- What this task involves -
The answer is to be all of the data below, reproduced exactly.

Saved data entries
Here is a tiny trained network, its code and every weight. The questions are about switching its units off for an input and a target symbol, where a switched-off unit gives its printed mean instead of its output.

import numpy as np


def w(rows, s, z=0):
    codes = np.array(rows[::2]) - 128.0
    scale = np.full(codes.shape[1], s)
    scale[-1] = z or s
    return codes * scale


def norm(h):
    return h / np.sqrt((h * h).mean(-1, keepdims=True) + 1e-5)


def f(y):
    return y / 2 * (1 + np.tanh(0.7978845608 * (y + 0.044715 * y**3)))


def softmax(a):
    e = np.exp(a - a.max(-1, keepdims=True))
    return e / e.sum(-1, keepdims=True)


def log_softmax(a):
    a = a - a.max(-1, keepdims=True)
    return a - np.log(np.exp(a).sum(-1, keepdims=True))


def net(x, mask):
    ids = ['ΓΔΞΠΨαβεζηλμστφ'.index(c) for c in x.split()]
    T = len(ids)
    res = E[ids] + P[:T]
    r = norm(res)
    for j in range(3):
        rows = slice(4 * j, 4 * j + 4)
        q, k, v = (r @ M[0][rows].T for M in (Q, K, V))
        z = softmax(np.where(np.tri(T) > 0, q @ k.T / 4**0.5, -1e9)) @ v
        o = O[0][rows]
        res = res + np.where(mask[j], z, o[:, -1]) @ o[:, :-1]
    y = f(norm(res) @ A[0][:, :-1].T + A[0][:, -1])
    res = res + np.where(mask[3:15], y, B[0][:, -1]) @ B[0][:, :-1]
    return log_softmax(norm(res)[-1] @ U[:, :-1].T + U[:, -1])


Q, K, V, O, A, B = {}, {}, {}, {}, {}, {}
E = w([
[199,120,131],'Γ',
[211,123,132],'Δ',
[193,127,133],'Ξ',
[4,79,167],'Π',
[192,124,132],'Ψ',
[191,128,132],'α',
[191,125,132],'β',
[178,131,137],'ε',
[173,133,138],'ζ',
[149,105,158],'η',
[175,99,135],'λ',
[186,98,130],'μ',
[166,97,145],'σ',
[109,176,161],'τ',
[129,211,122],'φ',
],0.023)
P = w([
[233,120,251],'0',
[211,117,229],'1',
[187,111,209],'2',
[165,107,180],'3',
[148,103,158],'4',
[133,106,135],'5',
[109,113,118],'6',
[115,99,101],'7',
[95,98,89],'8',
],0.011)
Q[0] = w([
[154,75,132],'H1',
[136,122,84],'H1',
[149,135,74],'H1',
[110,110,106],'H1',
[140,64,189],'H2',
[146,10,169],'H2',
[48,252,27],'H2',
[91,124,155],'H2',
[97,150,190],'H3',
[96,164,167],'H3',
[131,91,99],'H3',
[124,114,129],'H3',
],0.031)
K[0] = w([
[251,99,93],'H1',
[206,180,182],'H1',
[167,161,157],'H1',
[138,176,103],'H1',
[29,121,74],'H2',
[21,107,97],'H2',
[220,155,212],'H2',
[103,197,160],'H2',
[39,194,70],'H3',
[72,134,65],'H3',
[147,92,193],'H3',
[115,128,154],'H3',
],0.018)
V[0] = w([
[201,226,140],'H1',
[152,19,89],'H1',
[115,49,78],'H1',
[210,57,93],'H1',
[141,226,128],'H2',
[152,6,84],'H2',
[15,83,168],'H2',
[75,43,211],'H2',
[92,59,186],'H3',
[42,180,116],'H3',
[106,68,144],'H3',
[92,131,205],'H3',
],0.013)
O[0] = w([
[72,104,75,212],'H1',
[107,162,182,150],'H1',
[151,158,155,87],'H1',
[78,140,148,221],'H1',
[104,163,88,108],'H2',
[126,125,192,138],'H2',
[206,88,100,100],'H2',
[187,5,104,197],'H2',
[148,79,93,150],'H3',
[164,143,117,10],'H3',
[164,97,122,125],'H3',
[119,133,62,161],'H3',
],0.014,0.011)
A[0] = w([
[133,254,162,230],'N1',
[178,204,172,135],'N2',
[148,135,176,177],'N3',
[105,39,117,38],'N4',
[165,208,66,97],'N5',
[181,214,166,167],'N6',
[67,110,81,109],'N7',
[247,84,83,96],'N8',
[127,97,121,150],'N9',
[172,116,34,12],'N10',
[188,231,207,177],'N11',
[194,150,45,30],'N12',
],0.017,0.011)
B[0] = w([
[217,157,89,254],'N1',
[133,52,72,119],'N2',
[185,132,129,198],'N3',
[133,95,104,203],'N4',
[155,79,133,148],'N5',
[136,8,102,126],'N6',
[89,138,107,228],'N7',
[156,186,101,224],'N8',
[138,128,98,212],'N9',
[76,72,178,138],'N10',
[175,24,87,145],'N11',
[80,80,165,126],'N12',
],0.017,0.0054)
U = w([
[184,180,192,85],'Γ',
[186,139,103,246],'Δ',
[123,168,133,135],'Ξ',
[138,127,110,99],'Π',
[124,171,144,144],'Ψ',
[118,168,135,132],'α',
[117,176,143,176],'β',
[87,167,126,178],'ε',
[63,163,128,183],'ζ',
[104,30,117,95],'η',
[91,101,203,141],'λ',
[115,117,216,129],'μ',
[89,72,190,48],'σ',
[53,80,15,2],'τ',
[135,196,2,73],'φ',
],0.024,0.0067)

Each question gives the input, a string of symbols that net reads in full, and the target symbol t.
The units are the heads (4 rows each of Q, K, V and O) and the neurons (one row each of A and B). Each row of codes is followed by its name. A weight is (code - 128) times the scale printed after its matrix; where a second scale follows, it is the last column's (O, A, B and U).
mask holds one flag per unit, heads first, then neurons. A switched-off unit (its flag False) gives its mean, the last column of its rows in O or B, instead of its output. The means were averaged over made-up inputs and are rounded, as every weight is.
A unit's drop is (log p(t) with every unit on - log p(t) with that unit switched off) / (log p(t) with every unit on - log p(t) with every unit switched off).
The circuit of an input: a set's keep is (log p(t) with only the set's units on - log p(t) with every unit switched off) / (log p(t) with every unit on - log p(t) with every unit switched off). Starting from the 12 units with the biggest drops (on a tie, the unit counted first), units are removed one at a time, each time the one whose removal leaves the highest keep (on an exact tie, the one counted first), for as long as the keep stays at least 0.8.
units of the circuit, in order: the units of the circuit, biggest drop first
which heads matter: for each layer, one digit per head in row order, 1 if its drop is at least 0.15 and else 0, layers parted by /
drop of u: that unit's drop, to one decimal
input η φ τ η Γ, target τ: units of the circuit, in order => [H2 N1]
input Γ Γ σ τ Π η Γ η β, target Δ: units of the circuit, in order => [H2]
input Π τ ε τ Γ η Δ Ψ, target Δ: units of the circuit, in order => [H2 N8]
input τ τ Γ Ψ, target τ: units of the circuit, in order => [H2 N1]
input Π λ φ ζ φ τ, target Δ: which heads matter => 100
input ε Γ ζ, target ζ: which heads matter => 110
input μ Π η φ, target Δ: which heads matter => 000
input φ Γ β Π α Ψ η, target Δ: drop of N4 => 0.0
input σ ε Ψ λ Γ φ Γ α, target φ: which heads matter => 010
input μ λ β, target μ: which heads matter => 010
input τ Γ β, target τ: drop of H2 => 0.4
input μ ζ Ψ β Π μ η Γ, target Δ: drop of H2 => 4.3
input τ Ψ Π λ η, target Δ: drop of N8 => 0.2
input μ ζ μ ζ, target μ: units of the circuit, in order => [H2]
input τ η φ φ λ ζ Π Ξ, target Δ: units of the circuit, in order => [H2 N8]
input σ Ξ Π, target Δ: which heads matter => 100
input Γ Π τ, target Δ: which heads matter => 000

- Task solution -
Here is a tiny trained network, its code and every weight. The questions are about switching its units off for an input and a target symbol, where a switched-off unit gives its printed mean instead of its output.

import numpy as np


def w(rows, s, z=0):
    codes = np.array(rows[::2]) - 128.0
    scale = np.full(codes.shape[1], s)
    scale[-1] = z or s
    return codes * scale


def norm(h):
    return h / np.sqrt((h * h).mean(-1, keepdims=True) + 1e-5)


def f(y):
    return y / 2 * (1 + np.tanh(0.7978845608 * (y + 0.044715 * y**3)))


def softmax(a):
    e = np.exp(a - a.max(-1, keepdims=True))
    return e / e.sum(-1, keepdims=True)


def log_softmax(a):
    a = a - a.max(-1, keepdims=True)
    return a - np.log(np.exp(a).sum(-1, keepdims=True))


def net(x, mask):
    ids = ['ΓΔΞΠΨαβεζηλμστφ'.index(c) for c in x.split()]
    T = len(ids)
    res = E[ids] + P[:T]
    r = norm(res)
    for j in range(3):
        rows = slice(4 * j, 4 * j + 4)
        q, k, v = (r @ M[0][rows].T for M in (Q, K, V))
        z = softmax(np.where(np.tri(T) > 0, q @ k.T / 4**0.5, -1e9)) @ v
        o = O[0][rows]
        res = res + np.where(mask[j], z, o[:, -1]) @ o[:, :-1]
    y = f(norm(res) @ A[0][:, :-1].T + A[0][:, -1])
    res = res + np.where(mask[3:15], y, B[0][:, -1]) @ B[0][:, :-1]
    return log_softmax(norm(res)[-1] @ U[:, :-1].T + U[:, -1])


Q, K, V, O, A, B = {}, {}, {}, {}, {}, {}
E = w([
[199,120,131],'Γ',
[211,123,132],'Δ',
[193,127,133],'Ξ',
[4,79,167],'Π',
[192,124,132],'Ψ',
[191,128,132],'α',
[191,125,132],'β',
[178,131,137],'ε',
[173,133,138],'ζ',
[149,105,158],'η',
[175,99,135],'λ',
[186,98,130],'μ',
[166,97,145],'σ',
[109,176,161],'τ',
[129,211,122],'φ',
],0.023)
P = w([
[233,120,251],'0',
[211,117,229],'1',
[187,111,209],'2',
[165,107,180],'3',
[148,103,158],'4',
[133,106,135],'5',
[109,113,118],'6',
[115,99,101],'7',
[95,98,89],'8',
],0.011)
Q[0] = w([
[154,75,132],'H1',
[136,122,84],'H1',
[149,135,74],'H1',
[110,110,106],'H1',
[140,64,189],'H2',
[146,10,169],'H2',
[48,252,27],'H2',
[91,124,155],'H2',
[97,150,190],'H3',
[96,164,167],'H3',
[131,91,99],'H3',
[124,114,129],'H3',
],0.031)
K[0] = w([
[251,99,93],'H1',
[206,180,182],'H1',
[167,161,157],'H1',
[138,176,103],'H1',
[29,121,74],'H2',
[21,107,97],'H2',
[220,155,212],'H2',
[103,197,160],'H2',
[39,194,70],'H3',
[72,134,65],'H3',
[147,92,193],'H3',
[115,128,154],'H3',
],0.018)
V[0] = w([
[201,226,140],'H1',
[152,19,89],'H1',
[115,49,78],'H1',
[210,57,93],'H1',
[141,226,128],'H2',
[152,6,84],'H2',
[15,83,168],'H2',
[75,43,211],'H2',
[92,59,186],'H3',
[42,180,116],'H3',
[106,68,144],'H3',
[92,131,205],'H3',
],0.013)
O[0] = w([
[72,104,75,212],'H1',
[107,162,182,150],'H1',
[151,158,155,87],'H1',
[78,140,148,221],'H1',
[104,163,88,108],'H2',
[126,125,192,138],'H2',
[206,88,100,100],'H2',
[187,5,104,197],'H2',
[148,79,93,150],'H3',
[164,143,117,10],'H3',
[164,97,122,125],'H3',
[119,133,62,161],'H3',
],0.014,0.011)
A[0] = w([
[133,254,162,230],'N1',
[178,204,172,135],'N2',
[148,135,176,177],'N3',
[105,39,117,38],'N4',
[165,208,66,97],'N5',
[181,214,166,167],'N6',
[67,110,81,109],'N7',
[247,84,83,96],'N8',
[127,97,121,150],'N9',
[172,116,34,12],'N10',
[188,231,207,177],'N11',
[194,150,45,30],'N12',
],0.017,0.011)
B[0] = w([
[217,157,89,254],'N1',
[133,52,72,119],'N2',
[185,132,129,198],'N3',
[133,95,104,203],'N4',
[155,79,133,148],'N5',
[136,8,102,126],'N6',
[89,138,107,228],'N7',
[156,186,101,224],'N8',
[138,128,98,212],'N9',
[76,72,178,138],'N10',
[175,24,87,145],'N11',
[80,80,165,126],'N12',
],0.017,0.0054)
U = w([
[184,180,192,85],'Γ',
[186,139,103,246],'Δ',
[123,168,133,135],'Ξ',
[138,127,110,99],'Π',
[124,171,144,144],'Ψ',
[118,168,135,132],'α',
[117,176,143,176],'β',
[87,167,126,178],'ε',
[63,163,128,183],'ζ',
[104,30,117,95],'η',
[91,101,203,141],'λ',
[115,117,216,129],'μ',
[89,72,190,48],'σ',
[53,80,15,2],'τ',
[135,196,2,73],'φ',
],0.024,0.0067)

Each question gives the input, a string of symbols that net reads in full, and the target symbol t.
The units are the heads (4 rows each of Q, K, V and O) and the neurons (one row each of A and B). Each row of codes is followed by its name. A weight is (code - 128) times the scale printed after its matrix; where a second scale follows, it is the last column's (O, A, B and U).
mask holds one flag per unit, heads first, then neurons. A switched-off unit (its flag False) gives its mean, the last column of its rows in O or B, instead of its output. The means were averaged over made-up inputs and are rounded, as every weight is.
A unit's drop is (log p(t) with every unit on - log p(t) with that unit switched off) / (log p(t) with every unit on - log p(t) with every unit switched off).
The circuit of an input: a set's keep is (log p(t) with only the set's units on - log p(t) with every unit switched off) / (log p(t) with every unit on - log p(t) with every unit switched off). Starting from the 12 units with the biggest drops (on a tie, the unit counted first), units are removed one at a time, each time the one whose removal leaves the highest keep (on an exact tie, the one counted first), for as long as the keep stays at least 0.8.
units of the circuit, in order: the units of the circuit, biggest drop first
which heads matter: for each layer, one digit per head in row order, 1 if its drop is at least 0.15 and else 0, layers parted by /
drop of u: that unit's drop, to one decimal
input η φ τ η Γ, target τ: units of the circuit, in order => [H2 N1]
input Γ Γ σ τ Π η Γ η β, target Δ: units of the circuit, in order => [H2]
input Π τ ε τ Γ η Δ Ψ, target Δ: units of the circuit, in order => [H2 N8]
input τ τ Γ Ψ, target τ: units of the circuit, in order => [H2 N1]
input Π λ φ ζ φ τ, target Δ: which heads matter => 100
input ε Γ ζ, target ζ: which heads matter => 110
input μ Π η φ, target Δ: which heads matter => 000
input φ Γ β Π α Ψ η, target Δ: drop of N4 => 0.0
input σ ε Ψ λ Γ φ Γ α, target φ: which heads matter => 010
input μ λ β, target μ: which heads matter => 010
input τ Γ β, target τ: drop of H2 => 0.4
input μ ζ Ψ β Π μ η Γ, target Δ: drop of H2 => 4.3
input τ Ψ Π λ η, target Δ: drop of N8 => 0.2
input μ ζ μ ζ, target μ: units of the circuit, in order => [H2]
input τ η φ φ λ ζ Π Ξ, target Δ: units of the circuit, in order => [H2 N8]
input σ Ξ Π, target Δ: which heads matter => 100
input Γ Π τ, target Δ: which heads matter => 000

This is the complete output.